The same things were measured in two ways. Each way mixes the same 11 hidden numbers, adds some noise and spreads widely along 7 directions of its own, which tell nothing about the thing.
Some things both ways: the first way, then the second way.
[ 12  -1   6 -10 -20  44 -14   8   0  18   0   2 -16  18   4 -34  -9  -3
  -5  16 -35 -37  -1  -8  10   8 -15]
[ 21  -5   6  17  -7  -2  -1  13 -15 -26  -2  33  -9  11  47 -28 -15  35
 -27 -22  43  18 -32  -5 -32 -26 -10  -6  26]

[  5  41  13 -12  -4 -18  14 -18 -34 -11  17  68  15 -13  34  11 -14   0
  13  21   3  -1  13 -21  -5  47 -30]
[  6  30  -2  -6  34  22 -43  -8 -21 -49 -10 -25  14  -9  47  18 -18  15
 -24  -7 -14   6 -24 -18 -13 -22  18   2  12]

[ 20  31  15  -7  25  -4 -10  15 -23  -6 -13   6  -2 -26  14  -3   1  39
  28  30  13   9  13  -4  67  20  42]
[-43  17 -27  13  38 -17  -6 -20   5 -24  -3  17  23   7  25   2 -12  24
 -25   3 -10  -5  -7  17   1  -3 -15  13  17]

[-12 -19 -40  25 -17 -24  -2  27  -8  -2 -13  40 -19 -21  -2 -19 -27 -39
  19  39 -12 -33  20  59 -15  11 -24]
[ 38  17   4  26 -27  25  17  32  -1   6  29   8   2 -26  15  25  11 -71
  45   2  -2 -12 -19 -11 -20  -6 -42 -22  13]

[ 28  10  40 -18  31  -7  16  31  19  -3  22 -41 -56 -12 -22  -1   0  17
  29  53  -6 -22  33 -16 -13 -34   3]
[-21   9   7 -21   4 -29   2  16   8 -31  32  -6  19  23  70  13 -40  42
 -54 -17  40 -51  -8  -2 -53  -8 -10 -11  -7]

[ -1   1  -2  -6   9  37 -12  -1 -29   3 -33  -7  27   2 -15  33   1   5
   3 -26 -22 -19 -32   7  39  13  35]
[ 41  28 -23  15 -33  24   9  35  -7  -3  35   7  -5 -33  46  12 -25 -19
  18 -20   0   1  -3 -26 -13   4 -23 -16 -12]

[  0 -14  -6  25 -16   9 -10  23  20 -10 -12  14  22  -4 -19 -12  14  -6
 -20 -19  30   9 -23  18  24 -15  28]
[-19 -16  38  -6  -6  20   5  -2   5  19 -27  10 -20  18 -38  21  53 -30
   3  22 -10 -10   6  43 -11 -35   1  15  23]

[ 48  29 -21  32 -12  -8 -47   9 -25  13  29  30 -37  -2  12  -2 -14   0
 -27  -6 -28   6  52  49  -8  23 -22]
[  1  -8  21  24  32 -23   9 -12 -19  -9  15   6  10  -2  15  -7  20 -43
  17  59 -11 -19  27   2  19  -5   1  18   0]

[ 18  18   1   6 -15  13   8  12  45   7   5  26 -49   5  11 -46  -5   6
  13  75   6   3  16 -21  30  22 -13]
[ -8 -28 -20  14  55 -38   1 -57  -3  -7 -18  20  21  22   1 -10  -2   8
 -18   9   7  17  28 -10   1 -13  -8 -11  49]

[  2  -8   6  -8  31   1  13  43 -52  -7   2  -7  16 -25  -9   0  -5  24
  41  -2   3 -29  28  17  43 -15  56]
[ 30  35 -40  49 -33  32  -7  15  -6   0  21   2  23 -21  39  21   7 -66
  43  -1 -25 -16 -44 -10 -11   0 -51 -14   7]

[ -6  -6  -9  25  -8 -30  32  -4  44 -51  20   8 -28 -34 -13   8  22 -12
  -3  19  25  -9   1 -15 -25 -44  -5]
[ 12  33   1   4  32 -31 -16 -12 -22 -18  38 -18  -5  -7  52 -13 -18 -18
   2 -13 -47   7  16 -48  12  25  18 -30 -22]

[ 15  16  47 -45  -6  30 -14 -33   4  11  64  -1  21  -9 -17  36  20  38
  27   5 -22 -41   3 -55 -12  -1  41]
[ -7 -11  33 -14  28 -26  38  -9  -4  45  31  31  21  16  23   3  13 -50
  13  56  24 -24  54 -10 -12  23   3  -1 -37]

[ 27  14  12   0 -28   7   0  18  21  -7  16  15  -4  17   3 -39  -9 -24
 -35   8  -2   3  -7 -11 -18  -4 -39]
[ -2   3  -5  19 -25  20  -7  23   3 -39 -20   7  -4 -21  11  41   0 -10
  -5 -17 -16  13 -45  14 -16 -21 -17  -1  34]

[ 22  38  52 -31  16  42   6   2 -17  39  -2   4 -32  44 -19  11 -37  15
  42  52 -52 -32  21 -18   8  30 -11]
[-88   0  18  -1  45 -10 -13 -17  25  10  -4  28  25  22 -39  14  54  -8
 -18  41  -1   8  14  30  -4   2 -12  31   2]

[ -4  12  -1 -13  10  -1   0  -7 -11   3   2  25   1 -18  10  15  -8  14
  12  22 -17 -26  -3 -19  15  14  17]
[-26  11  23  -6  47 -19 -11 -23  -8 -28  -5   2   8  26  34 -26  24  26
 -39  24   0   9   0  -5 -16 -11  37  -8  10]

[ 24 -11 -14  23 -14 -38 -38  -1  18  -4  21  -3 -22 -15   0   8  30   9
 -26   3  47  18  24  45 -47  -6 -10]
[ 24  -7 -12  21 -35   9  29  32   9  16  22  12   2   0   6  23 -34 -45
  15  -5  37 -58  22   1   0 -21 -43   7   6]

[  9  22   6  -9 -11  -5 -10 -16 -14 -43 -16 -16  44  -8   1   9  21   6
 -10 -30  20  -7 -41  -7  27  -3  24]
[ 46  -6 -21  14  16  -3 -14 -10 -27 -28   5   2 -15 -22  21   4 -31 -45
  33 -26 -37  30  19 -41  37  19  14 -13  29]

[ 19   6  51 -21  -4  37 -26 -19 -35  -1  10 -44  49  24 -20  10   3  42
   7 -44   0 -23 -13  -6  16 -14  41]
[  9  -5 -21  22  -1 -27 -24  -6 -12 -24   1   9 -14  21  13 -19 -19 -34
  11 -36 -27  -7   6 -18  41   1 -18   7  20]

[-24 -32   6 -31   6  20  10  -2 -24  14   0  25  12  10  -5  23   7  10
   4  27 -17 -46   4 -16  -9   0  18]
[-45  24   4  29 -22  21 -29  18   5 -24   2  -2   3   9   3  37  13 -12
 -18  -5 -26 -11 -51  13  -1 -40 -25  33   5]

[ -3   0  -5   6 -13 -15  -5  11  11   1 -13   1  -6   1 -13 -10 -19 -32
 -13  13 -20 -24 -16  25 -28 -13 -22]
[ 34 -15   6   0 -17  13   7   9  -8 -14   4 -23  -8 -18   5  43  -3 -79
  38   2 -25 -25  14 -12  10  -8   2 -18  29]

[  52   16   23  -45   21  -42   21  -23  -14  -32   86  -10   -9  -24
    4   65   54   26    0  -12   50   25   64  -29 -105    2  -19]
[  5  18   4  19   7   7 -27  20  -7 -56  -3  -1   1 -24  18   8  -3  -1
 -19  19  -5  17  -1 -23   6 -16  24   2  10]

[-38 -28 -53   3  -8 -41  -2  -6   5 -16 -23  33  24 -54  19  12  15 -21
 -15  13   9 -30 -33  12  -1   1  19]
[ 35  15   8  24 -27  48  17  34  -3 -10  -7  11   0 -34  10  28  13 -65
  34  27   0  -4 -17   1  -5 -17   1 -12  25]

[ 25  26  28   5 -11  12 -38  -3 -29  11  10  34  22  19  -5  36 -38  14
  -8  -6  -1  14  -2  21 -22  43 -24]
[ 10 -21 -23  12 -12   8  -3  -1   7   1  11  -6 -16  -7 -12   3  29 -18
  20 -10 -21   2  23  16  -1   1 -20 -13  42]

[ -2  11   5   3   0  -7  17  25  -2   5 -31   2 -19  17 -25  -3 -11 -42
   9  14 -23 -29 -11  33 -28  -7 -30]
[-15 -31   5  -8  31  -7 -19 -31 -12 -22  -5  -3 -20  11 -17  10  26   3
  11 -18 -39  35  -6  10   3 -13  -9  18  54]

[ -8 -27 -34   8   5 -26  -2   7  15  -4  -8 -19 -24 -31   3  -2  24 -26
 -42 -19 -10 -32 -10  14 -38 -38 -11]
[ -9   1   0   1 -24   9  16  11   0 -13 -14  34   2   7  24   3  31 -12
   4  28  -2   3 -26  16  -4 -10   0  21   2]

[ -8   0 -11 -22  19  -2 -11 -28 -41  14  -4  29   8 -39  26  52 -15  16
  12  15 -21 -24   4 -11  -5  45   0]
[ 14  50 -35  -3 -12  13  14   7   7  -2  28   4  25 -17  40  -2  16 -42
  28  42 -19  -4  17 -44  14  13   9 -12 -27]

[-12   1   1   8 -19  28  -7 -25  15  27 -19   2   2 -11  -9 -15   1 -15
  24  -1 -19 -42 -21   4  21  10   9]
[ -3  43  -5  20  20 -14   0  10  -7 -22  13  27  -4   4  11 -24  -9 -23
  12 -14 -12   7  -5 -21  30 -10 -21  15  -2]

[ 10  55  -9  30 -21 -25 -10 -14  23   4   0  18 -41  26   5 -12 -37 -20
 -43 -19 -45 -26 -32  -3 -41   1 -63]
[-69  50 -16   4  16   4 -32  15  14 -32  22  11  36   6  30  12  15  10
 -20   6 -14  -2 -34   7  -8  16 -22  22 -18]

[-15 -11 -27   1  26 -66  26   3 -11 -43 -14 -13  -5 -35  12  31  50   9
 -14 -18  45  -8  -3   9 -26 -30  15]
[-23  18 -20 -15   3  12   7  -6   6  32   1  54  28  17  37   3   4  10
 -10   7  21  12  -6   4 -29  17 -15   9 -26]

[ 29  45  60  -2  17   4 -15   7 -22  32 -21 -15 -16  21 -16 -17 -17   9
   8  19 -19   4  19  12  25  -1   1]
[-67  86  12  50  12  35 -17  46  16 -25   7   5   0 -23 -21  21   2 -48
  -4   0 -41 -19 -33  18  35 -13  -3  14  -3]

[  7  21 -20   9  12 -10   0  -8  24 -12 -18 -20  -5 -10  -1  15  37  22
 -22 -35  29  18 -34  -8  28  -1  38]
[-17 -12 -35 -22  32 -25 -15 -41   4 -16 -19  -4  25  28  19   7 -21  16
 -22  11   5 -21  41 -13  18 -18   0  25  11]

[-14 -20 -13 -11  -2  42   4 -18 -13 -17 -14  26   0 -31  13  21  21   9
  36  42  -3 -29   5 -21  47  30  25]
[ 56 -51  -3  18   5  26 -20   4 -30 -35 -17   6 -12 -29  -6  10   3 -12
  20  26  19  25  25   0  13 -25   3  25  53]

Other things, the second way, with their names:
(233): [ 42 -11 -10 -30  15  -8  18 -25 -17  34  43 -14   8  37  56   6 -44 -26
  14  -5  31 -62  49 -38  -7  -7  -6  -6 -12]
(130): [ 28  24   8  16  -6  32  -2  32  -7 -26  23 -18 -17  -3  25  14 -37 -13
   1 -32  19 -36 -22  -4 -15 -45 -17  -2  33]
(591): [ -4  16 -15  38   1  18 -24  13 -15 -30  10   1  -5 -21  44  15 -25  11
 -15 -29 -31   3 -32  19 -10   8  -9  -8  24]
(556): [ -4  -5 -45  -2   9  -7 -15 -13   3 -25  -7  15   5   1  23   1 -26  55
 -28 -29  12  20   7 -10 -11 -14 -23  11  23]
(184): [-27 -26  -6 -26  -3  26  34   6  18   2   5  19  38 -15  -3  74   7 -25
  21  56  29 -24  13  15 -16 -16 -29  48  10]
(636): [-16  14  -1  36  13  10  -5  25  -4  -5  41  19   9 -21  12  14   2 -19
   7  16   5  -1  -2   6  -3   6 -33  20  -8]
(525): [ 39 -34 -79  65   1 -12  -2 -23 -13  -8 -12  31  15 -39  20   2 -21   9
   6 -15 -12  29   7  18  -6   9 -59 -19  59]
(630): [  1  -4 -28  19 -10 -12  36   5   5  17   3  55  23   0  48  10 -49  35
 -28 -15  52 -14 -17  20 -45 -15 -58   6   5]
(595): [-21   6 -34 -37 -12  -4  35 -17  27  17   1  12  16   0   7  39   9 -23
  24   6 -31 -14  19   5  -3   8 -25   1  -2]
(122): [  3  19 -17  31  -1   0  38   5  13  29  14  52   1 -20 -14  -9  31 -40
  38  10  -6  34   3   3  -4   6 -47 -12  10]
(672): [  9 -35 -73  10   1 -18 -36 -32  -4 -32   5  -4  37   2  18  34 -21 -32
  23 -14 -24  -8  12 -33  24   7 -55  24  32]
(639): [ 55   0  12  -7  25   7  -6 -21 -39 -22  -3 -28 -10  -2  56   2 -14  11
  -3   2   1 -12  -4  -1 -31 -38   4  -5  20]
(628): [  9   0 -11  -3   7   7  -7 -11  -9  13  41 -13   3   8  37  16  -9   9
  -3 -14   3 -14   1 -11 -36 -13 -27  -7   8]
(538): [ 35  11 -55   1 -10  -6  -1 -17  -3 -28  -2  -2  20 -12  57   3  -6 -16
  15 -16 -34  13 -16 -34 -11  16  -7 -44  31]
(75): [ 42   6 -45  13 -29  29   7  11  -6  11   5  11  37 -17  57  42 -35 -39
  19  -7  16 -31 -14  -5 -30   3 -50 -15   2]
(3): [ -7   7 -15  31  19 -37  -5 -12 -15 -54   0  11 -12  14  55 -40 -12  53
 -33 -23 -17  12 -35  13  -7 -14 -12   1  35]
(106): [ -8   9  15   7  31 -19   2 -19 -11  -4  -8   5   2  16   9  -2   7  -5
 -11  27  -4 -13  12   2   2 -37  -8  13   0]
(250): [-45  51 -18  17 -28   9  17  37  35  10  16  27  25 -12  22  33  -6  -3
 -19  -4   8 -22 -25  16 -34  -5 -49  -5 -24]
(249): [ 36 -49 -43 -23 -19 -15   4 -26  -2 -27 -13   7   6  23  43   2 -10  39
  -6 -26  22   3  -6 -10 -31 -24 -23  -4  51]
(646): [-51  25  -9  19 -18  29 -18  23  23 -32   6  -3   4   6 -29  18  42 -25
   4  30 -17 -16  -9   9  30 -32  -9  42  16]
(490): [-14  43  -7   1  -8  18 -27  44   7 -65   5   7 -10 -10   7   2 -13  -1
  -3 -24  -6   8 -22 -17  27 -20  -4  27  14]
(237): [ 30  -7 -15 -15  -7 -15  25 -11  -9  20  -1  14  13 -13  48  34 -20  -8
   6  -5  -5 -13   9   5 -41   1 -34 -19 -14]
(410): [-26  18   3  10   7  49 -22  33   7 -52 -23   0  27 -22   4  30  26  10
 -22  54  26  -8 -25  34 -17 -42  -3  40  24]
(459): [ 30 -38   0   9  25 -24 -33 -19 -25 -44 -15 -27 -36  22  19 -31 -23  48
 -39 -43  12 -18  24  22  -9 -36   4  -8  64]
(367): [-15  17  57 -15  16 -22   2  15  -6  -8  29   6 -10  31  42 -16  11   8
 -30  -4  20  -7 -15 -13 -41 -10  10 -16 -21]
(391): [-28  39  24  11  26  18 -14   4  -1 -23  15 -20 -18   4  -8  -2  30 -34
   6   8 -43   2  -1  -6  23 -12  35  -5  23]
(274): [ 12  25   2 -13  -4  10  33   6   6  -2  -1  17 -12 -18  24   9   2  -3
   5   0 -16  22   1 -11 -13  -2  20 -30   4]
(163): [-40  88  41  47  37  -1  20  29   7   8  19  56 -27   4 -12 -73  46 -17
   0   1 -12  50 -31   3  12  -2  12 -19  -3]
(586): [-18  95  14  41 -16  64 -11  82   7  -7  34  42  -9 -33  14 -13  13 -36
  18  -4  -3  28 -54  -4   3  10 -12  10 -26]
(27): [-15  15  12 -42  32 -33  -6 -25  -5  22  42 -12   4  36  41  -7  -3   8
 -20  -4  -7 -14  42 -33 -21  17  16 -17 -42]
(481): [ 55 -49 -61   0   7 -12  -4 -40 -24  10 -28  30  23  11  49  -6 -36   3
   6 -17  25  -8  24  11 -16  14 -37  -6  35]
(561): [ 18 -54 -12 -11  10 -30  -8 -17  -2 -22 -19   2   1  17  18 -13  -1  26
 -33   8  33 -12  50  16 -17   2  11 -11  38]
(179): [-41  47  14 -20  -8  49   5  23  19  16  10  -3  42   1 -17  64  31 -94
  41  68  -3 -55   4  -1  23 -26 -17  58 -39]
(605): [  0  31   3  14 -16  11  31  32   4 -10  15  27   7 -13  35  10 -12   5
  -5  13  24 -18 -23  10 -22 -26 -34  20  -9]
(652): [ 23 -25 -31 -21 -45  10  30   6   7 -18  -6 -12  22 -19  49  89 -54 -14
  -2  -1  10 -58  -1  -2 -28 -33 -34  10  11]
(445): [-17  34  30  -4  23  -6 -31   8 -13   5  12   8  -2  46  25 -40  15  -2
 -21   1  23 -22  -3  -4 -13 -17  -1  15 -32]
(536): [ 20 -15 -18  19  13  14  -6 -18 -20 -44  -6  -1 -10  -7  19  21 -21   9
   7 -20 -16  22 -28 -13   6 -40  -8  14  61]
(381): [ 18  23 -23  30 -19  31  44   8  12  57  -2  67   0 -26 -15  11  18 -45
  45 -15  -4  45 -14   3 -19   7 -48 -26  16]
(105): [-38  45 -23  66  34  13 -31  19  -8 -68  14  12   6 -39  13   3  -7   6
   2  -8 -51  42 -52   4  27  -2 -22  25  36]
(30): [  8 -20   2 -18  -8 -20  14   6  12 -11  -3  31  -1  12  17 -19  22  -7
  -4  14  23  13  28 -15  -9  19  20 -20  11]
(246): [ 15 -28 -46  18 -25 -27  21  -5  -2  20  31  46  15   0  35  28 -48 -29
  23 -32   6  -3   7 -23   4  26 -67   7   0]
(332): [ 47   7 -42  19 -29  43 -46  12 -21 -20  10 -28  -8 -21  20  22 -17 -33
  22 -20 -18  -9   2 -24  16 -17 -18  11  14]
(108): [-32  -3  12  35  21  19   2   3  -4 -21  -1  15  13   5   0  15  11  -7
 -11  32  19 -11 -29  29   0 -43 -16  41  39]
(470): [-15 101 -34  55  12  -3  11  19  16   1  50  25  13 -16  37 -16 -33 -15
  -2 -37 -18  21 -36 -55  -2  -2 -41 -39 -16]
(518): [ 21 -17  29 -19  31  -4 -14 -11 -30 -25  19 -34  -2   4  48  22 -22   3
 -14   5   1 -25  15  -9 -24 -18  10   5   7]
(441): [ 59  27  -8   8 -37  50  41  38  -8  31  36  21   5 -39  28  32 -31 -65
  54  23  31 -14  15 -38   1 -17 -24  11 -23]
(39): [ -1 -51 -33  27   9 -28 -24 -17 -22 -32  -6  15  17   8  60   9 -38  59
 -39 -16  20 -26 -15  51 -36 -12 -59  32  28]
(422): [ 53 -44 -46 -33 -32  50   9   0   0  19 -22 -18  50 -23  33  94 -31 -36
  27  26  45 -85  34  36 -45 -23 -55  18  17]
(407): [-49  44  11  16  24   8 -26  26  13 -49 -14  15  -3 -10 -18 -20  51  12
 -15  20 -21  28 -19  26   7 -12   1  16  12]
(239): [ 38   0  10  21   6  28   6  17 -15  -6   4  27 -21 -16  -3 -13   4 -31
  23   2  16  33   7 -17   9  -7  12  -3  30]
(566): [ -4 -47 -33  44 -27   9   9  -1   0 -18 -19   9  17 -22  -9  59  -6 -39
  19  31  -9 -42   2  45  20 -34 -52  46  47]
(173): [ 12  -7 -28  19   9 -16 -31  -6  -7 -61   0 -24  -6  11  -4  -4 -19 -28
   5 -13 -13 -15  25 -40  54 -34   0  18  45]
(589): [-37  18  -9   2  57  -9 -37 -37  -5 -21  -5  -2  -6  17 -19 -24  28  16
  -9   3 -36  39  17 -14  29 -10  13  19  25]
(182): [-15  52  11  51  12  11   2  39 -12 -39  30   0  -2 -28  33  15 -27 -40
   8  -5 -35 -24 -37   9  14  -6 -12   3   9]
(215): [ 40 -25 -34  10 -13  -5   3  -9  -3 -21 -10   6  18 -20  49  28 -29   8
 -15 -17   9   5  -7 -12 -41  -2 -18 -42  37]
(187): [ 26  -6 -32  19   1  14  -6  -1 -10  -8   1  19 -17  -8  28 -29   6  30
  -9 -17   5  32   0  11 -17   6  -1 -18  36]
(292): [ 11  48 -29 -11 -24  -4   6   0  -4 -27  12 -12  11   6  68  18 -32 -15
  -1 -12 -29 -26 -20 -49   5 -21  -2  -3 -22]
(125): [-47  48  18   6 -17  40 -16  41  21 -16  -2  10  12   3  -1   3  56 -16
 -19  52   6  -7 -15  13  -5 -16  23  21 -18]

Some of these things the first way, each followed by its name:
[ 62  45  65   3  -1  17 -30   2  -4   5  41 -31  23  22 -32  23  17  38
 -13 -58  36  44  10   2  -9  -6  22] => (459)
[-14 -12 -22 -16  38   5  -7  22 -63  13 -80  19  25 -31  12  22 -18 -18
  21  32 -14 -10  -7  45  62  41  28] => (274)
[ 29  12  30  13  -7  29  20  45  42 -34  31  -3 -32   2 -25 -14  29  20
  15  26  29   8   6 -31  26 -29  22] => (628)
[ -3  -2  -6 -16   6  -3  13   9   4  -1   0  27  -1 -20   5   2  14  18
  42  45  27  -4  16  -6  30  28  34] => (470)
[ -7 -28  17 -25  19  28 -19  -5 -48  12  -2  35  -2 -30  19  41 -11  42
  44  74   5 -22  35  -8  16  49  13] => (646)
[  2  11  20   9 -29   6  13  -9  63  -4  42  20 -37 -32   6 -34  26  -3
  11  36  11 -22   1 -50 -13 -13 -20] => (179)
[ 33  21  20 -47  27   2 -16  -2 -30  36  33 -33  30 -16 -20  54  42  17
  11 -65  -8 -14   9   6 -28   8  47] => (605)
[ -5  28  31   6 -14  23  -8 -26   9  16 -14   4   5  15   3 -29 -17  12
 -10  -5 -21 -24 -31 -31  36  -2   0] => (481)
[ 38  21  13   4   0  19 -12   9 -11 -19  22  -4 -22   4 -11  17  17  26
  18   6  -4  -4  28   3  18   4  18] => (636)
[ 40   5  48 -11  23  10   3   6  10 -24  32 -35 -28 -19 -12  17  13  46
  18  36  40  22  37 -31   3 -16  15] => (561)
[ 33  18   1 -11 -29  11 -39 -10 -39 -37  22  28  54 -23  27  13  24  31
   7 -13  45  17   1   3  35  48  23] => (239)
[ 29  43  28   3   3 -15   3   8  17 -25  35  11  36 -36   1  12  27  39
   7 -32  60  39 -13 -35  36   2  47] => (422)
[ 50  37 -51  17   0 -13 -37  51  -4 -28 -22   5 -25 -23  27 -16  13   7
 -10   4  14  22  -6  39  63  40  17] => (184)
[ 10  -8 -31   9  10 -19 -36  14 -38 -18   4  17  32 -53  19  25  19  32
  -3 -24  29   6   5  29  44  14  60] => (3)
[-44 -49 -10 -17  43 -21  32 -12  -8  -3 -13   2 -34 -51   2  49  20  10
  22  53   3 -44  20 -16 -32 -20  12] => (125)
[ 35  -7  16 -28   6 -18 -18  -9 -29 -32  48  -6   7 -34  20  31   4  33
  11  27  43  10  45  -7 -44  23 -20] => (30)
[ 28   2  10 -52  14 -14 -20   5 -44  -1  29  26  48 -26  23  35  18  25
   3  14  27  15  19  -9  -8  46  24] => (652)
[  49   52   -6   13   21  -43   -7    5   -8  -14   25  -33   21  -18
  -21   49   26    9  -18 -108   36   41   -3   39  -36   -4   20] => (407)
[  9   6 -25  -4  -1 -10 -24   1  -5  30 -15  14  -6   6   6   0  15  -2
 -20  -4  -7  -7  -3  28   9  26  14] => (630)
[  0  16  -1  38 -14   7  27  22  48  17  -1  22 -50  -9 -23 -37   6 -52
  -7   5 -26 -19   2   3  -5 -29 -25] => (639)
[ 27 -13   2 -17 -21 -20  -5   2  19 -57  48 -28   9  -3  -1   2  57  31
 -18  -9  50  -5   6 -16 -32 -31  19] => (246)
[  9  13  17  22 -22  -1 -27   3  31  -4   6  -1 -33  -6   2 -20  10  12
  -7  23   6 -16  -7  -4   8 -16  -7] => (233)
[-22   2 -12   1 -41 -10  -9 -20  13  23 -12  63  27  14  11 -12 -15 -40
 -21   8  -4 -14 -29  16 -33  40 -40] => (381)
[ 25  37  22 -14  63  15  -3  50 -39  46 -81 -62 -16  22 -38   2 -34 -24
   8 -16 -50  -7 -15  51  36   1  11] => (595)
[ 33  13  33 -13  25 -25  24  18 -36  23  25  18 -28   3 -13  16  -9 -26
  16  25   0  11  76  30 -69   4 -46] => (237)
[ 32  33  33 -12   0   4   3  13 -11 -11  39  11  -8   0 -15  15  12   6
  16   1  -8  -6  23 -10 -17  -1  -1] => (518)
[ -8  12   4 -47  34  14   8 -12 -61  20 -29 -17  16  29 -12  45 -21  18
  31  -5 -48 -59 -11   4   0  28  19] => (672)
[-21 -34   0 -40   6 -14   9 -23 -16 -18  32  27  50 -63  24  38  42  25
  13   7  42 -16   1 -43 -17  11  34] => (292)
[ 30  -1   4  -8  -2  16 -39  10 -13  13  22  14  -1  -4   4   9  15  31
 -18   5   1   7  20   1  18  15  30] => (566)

*****

What is expected
Return all lines of the material above in which "things" occurs.

Written response
The same things were measured in two ways. Each way mixes the same 11 hidden numbers, adds some noise and spreads widely along 7 directions of its own, which tell nothing about the thing.
Some things both ways: the first way, then the second way.
Other things, the second way, with their names:
Some of these things the first way, each followed by its name:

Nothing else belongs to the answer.